- [EXERCISE] Take the lines below beginning at the line that has "141 117 124 111 129 158 138 115 109 139]" and stopping after the line that has "kode: [108 127", and print them exactly as they are, with no other lines.

- [EXERCISE DATA]
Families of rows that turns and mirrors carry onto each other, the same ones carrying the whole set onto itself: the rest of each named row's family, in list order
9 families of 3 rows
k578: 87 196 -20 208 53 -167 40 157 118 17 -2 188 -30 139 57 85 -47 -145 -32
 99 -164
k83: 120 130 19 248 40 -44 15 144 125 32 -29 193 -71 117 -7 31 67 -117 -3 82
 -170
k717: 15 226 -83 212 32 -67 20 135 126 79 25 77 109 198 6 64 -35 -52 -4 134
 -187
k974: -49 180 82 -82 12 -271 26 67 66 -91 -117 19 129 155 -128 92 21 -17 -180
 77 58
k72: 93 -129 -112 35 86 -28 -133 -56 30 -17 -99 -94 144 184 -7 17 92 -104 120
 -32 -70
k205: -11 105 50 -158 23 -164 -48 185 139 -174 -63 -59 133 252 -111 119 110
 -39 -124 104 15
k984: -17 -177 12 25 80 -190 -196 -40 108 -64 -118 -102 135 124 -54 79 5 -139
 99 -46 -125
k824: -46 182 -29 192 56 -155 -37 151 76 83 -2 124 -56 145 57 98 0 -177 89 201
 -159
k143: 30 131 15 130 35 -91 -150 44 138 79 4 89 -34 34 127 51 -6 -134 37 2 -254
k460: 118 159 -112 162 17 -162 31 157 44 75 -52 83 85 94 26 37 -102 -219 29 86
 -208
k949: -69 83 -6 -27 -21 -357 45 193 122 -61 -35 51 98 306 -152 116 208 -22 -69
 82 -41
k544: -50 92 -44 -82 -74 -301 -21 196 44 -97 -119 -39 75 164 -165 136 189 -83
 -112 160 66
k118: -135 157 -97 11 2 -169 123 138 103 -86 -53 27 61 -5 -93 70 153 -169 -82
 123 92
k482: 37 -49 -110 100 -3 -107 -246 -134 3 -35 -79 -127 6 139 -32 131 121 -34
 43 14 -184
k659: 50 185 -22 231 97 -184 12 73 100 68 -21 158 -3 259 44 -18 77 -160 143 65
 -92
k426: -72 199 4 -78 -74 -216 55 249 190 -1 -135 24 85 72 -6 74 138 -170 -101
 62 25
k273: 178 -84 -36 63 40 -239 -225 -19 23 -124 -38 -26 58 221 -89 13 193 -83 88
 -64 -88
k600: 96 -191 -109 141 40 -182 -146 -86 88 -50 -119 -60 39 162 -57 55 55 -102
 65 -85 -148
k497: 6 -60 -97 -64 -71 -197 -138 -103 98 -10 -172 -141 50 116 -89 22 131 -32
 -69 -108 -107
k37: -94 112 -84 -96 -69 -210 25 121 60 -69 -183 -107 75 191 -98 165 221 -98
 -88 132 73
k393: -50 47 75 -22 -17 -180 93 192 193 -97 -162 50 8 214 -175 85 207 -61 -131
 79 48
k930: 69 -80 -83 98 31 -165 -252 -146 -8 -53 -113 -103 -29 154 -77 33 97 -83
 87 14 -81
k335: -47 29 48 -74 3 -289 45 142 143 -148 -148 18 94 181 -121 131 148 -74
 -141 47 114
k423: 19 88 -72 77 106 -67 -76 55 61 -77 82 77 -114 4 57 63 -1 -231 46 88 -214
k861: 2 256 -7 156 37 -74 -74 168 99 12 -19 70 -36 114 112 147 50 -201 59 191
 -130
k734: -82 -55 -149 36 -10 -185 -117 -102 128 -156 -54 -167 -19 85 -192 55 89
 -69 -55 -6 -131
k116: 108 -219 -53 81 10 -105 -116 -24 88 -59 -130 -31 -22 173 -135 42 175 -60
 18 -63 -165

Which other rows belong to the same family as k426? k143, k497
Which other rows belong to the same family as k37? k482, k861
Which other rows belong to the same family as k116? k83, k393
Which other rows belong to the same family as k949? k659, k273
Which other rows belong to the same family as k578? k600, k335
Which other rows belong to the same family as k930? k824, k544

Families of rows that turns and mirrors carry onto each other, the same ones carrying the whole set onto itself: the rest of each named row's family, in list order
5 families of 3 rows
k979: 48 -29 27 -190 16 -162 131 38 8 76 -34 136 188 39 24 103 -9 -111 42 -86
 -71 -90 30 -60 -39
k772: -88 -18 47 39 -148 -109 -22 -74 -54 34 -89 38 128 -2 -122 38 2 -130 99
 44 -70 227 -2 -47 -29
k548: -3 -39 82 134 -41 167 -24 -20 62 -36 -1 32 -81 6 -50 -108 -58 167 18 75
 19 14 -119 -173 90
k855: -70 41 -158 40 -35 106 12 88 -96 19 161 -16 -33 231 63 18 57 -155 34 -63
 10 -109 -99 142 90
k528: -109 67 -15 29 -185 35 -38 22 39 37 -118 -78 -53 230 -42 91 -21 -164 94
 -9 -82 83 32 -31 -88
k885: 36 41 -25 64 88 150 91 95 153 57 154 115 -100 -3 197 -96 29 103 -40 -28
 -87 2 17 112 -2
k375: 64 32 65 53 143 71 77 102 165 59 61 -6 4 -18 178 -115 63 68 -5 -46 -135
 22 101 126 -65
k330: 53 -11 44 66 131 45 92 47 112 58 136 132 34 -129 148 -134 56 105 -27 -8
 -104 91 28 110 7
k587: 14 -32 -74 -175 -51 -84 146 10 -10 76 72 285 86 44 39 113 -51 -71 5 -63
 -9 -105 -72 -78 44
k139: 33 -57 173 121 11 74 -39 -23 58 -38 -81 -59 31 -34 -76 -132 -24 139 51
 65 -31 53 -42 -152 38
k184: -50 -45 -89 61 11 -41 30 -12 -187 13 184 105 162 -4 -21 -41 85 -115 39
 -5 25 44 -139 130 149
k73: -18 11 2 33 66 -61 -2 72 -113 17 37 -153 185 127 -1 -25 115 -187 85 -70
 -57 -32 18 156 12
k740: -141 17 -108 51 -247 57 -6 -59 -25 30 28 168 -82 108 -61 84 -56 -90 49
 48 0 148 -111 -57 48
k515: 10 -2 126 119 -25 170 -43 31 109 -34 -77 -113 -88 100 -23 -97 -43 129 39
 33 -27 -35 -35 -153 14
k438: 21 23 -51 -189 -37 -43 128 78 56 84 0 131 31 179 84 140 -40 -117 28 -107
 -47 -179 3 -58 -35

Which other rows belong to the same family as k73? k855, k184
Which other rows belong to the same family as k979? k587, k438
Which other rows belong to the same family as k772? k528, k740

--

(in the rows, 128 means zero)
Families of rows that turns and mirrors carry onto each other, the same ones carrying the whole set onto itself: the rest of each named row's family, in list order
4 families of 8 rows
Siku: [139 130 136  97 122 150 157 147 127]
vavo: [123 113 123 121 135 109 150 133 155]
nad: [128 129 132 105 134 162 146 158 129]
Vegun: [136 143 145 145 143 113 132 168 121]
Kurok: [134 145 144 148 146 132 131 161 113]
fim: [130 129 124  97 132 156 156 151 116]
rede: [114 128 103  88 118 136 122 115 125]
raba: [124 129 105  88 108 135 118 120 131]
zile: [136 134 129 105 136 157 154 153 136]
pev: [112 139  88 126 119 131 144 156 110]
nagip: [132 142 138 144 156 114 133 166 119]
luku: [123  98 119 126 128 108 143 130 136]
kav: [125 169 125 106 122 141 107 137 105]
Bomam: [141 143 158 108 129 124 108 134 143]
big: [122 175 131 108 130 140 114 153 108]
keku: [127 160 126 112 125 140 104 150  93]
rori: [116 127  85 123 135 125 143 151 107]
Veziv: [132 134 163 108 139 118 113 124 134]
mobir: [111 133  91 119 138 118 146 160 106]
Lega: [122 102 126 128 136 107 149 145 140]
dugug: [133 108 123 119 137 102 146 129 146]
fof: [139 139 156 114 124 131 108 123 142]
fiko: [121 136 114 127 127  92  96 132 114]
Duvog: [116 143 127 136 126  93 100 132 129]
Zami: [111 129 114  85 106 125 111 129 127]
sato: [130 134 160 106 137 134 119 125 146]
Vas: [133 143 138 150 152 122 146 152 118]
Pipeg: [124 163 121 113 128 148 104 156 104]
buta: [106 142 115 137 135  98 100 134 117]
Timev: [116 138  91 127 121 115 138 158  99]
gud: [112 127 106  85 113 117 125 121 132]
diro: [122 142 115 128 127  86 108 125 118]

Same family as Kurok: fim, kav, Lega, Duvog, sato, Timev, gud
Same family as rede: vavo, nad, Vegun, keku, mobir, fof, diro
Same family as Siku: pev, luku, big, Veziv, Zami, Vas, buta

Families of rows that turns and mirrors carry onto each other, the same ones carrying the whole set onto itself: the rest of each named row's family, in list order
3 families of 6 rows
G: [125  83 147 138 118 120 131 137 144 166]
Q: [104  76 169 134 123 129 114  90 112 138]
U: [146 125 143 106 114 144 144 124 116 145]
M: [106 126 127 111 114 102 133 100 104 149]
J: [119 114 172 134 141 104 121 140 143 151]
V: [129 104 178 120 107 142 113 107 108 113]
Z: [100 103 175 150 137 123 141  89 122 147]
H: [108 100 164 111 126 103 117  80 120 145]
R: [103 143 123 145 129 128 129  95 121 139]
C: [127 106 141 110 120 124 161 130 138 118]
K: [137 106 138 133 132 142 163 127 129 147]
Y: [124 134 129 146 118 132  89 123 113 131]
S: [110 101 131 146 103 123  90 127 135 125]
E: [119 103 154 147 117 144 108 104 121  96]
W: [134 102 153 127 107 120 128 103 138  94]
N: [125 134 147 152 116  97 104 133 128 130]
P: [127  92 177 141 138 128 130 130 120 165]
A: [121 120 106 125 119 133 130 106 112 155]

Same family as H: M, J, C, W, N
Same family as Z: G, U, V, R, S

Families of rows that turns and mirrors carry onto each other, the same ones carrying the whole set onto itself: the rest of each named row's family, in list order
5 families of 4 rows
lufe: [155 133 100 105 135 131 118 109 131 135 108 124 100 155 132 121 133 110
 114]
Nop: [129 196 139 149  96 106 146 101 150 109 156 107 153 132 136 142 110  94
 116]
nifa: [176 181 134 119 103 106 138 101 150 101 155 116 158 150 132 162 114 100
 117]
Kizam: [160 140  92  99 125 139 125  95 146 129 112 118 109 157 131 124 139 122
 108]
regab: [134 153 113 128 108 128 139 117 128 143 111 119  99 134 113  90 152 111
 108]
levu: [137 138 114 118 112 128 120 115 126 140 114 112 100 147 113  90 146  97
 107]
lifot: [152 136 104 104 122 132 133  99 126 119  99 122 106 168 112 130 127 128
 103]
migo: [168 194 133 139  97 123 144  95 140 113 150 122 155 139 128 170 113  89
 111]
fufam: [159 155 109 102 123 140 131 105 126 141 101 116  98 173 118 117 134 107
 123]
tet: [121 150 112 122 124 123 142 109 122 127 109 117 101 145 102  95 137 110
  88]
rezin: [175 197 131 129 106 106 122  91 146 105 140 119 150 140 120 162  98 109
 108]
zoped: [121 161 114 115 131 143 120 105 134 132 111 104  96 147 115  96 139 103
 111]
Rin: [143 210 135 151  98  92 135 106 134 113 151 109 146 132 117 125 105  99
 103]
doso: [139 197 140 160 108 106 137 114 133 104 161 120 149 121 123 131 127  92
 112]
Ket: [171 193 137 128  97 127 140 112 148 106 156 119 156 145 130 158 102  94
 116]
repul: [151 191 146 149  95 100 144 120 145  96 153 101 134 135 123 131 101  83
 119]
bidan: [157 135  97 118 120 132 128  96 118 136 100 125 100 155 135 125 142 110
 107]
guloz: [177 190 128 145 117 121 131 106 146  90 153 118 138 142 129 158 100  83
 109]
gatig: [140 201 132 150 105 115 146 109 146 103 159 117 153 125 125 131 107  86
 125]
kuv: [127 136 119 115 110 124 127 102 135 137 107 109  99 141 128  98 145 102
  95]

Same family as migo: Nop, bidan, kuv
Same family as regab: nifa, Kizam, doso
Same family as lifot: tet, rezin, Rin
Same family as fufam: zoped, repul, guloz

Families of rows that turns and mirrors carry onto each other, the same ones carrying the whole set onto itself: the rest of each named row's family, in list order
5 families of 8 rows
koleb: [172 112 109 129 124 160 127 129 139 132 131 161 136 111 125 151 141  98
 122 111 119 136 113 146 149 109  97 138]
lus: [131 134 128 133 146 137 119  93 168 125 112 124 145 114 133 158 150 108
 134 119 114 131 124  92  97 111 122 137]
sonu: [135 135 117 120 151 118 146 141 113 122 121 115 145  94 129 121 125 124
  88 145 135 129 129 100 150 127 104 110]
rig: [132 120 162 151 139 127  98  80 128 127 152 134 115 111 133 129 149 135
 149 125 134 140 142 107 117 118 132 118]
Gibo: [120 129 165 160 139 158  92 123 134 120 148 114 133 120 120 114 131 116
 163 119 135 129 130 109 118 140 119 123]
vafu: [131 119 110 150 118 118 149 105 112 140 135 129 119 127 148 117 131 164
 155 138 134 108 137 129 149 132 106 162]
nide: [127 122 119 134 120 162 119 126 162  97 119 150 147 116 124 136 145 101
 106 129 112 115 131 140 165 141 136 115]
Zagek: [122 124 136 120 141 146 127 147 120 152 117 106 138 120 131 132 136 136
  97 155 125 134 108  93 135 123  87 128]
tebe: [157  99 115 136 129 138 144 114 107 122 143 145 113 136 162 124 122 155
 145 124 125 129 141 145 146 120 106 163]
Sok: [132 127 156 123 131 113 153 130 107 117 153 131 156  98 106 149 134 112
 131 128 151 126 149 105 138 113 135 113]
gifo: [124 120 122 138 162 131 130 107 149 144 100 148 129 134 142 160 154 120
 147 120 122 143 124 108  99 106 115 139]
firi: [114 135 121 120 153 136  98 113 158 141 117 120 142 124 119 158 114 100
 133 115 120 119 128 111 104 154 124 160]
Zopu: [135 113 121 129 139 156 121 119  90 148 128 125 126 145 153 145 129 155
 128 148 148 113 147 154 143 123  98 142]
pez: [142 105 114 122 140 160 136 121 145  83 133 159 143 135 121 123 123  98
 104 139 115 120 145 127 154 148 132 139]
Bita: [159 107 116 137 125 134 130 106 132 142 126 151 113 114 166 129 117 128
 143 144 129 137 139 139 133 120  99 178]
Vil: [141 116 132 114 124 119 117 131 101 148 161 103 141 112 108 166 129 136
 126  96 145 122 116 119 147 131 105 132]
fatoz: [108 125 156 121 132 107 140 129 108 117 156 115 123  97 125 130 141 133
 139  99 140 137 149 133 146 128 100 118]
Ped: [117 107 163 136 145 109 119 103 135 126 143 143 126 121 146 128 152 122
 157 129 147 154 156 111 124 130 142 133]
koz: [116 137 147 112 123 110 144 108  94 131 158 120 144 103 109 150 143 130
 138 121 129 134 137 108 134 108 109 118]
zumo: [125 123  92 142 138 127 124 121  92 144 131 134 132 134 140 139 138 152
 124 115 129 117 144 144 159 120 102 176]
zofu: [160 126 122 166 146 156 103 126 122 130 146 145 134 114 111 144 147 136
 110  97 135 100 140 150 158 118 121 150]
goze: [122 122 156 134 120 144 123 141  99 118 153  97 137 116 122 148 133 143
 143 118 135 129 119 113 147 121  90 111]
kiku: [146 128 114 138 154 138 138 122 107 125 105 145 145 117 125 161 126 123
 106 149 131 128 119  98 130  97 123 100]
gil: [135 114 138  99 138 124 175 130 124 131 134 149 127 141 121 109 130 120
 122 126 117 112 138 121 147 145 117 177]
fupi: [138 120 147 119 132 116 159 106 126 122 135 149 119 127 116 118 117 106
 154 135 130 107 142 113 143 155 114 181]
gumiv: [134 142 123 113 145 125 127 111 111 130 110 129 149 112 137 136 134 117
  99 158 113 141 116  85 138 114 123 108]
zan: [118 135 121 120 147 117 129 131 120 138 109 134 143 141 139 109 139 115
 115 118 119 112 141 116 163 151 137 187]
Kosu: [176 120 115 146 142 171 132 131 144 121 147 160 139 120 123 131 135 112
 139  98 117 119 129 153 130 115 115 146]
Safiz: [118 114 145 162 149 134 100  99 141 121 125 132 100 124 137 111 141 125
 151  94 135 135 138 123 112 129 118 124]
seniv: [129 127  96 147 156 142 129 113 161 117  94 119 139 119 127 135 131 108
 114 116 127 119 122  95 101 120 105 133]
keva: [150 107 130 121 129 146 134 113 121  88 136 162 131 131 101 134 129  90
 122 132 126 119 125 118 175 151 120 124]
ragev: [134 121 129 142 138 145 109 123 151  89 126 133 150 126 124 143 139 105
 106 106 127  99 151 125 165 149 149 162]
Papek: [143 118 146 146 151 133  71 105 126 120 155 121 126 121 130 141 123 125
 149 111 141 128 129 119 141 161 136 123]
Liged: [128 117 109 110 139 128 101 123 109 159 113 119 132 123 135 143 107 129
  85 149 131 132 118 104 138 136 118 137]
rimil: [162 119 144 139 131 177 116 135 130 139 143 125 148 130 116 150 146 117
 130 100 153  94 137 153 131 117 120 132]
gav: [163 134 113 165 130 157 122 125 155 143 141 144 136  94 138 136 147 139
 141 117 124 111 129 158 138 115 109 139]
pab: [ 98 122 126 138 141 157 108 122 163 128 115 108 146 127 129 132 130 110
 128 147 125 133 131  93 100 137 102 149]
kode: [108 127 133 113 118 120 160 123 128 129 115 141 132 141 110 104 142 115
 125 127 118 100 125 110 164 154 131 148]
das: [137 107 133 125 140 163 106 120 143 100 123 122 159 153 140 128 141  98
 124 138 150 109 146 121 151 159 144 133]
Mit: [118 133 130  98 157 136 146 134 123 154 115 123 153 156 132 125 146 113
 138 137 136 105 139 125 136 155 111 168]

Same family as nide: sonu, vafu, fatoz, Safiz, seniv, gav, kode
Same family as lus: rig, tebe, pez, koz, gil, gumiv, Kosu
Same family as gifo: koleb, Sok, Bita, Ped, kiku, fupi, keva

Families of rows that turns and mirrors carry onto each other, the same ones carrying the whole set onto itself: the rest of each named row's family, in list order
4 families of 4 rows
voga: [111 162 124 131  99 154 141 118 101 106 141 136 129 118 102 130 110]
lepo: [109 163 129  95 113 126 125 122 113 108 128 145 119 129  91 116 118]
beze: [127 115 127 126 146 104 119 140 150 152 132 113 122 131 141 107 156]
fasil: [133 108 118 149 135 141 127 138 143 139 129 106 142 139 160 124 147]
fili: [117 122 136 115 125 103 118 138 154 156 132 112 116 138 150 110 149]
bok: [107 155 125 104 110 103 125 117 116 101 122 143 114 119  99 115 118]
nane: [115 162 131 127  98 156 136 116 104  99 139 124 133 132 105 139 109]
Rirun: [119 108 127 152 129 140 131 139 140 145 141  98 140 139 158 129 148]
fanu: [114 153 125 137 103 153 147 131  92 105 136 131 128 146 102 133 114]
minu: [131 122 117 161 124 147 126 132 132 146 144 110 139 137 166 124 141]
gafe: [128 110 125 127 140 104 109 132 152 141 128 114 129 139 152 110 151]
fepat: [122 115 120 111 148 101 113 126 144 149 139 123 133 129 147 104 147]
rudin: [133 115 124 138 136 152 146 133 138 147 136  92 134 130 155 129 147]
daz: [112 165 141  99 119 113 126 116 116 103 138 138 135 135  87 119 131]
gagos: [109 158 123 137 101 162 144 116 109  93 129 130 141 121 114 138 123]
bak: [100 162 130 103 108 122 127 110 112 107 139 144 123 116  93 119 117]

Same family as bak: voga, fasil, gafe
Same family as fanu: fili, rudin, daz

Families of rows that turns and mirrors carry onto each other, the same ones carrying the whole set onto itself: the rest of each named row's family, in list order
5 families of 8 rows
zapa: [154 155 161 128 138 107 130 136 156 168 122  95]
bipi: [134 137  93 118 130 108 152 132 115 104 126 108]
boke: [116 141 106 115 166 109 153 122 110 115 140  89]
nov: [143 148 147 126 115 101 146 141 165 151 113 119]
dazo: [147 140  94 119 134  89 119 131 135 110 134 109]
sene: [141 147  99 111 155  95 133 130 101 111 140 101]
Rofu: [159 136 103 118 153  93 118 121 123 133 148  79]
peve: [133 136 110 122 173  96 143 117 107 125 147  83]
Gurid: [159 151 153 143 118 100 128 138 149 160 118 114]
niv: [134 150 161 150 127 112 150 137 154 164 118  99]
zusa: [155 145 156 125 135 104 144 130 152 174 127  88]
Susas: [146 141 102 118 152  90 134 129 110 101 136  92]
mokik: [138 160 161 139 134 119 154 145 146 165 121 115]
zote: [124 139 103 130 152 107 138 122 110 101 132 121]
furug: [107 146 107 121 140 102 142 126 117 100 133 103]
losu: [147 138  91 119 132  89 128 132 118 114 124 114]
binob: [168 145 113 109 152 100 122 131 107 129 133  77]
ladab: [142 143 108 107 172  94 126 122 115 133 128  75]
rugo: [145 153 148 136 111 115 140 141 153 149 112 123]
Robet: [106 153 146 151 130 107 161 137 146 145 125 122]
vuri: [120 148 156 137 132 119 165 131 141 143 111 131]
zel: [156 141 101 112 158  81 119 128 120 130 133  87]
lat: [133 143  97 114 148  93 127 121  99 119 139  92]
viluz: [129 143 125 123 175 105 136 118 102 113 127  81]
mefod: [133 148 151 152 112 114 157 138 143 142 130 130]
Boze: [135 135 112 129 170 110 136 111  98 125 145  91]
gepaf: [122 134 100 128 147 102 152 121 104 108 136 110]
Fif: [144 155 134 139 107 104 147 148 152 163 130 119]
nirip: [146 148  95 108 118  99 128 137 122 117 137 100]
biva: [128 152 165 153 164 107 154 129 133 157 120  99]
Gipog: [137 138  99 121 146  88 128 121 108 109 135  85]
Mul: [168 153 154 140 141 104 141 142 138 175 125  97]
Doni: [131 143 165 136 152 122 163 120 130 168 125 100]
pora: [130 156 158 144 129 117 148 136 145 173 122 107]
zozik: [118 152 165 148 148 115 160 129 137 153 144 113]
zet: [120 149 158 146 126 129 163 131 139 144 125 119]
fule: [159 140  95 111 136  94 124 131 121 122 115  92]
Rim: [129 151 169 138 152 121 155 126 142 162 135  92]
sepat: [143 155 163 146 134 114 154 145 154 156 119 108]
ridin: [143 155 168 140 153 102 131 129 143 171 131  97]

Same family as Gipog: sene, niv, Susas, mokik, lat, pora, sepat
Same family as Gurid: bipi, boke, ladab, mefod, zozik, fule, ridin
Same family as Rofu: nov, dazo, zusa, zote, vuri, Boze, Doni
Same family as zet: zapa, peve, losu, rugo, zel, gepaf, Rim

- [WRITTEN SOLUTION]
 141 117 124 111 129 158 138 115 109 139]
pab: [ 98 122 126 138 141 157 108 122 163 128 115 108 146 127 129 132 130 110
 128 147 125 133 131  93 100 137 102 149]
kode: [108 127 133 113 118 120 160 123 128 129 115 141 132 141 110 104 142 115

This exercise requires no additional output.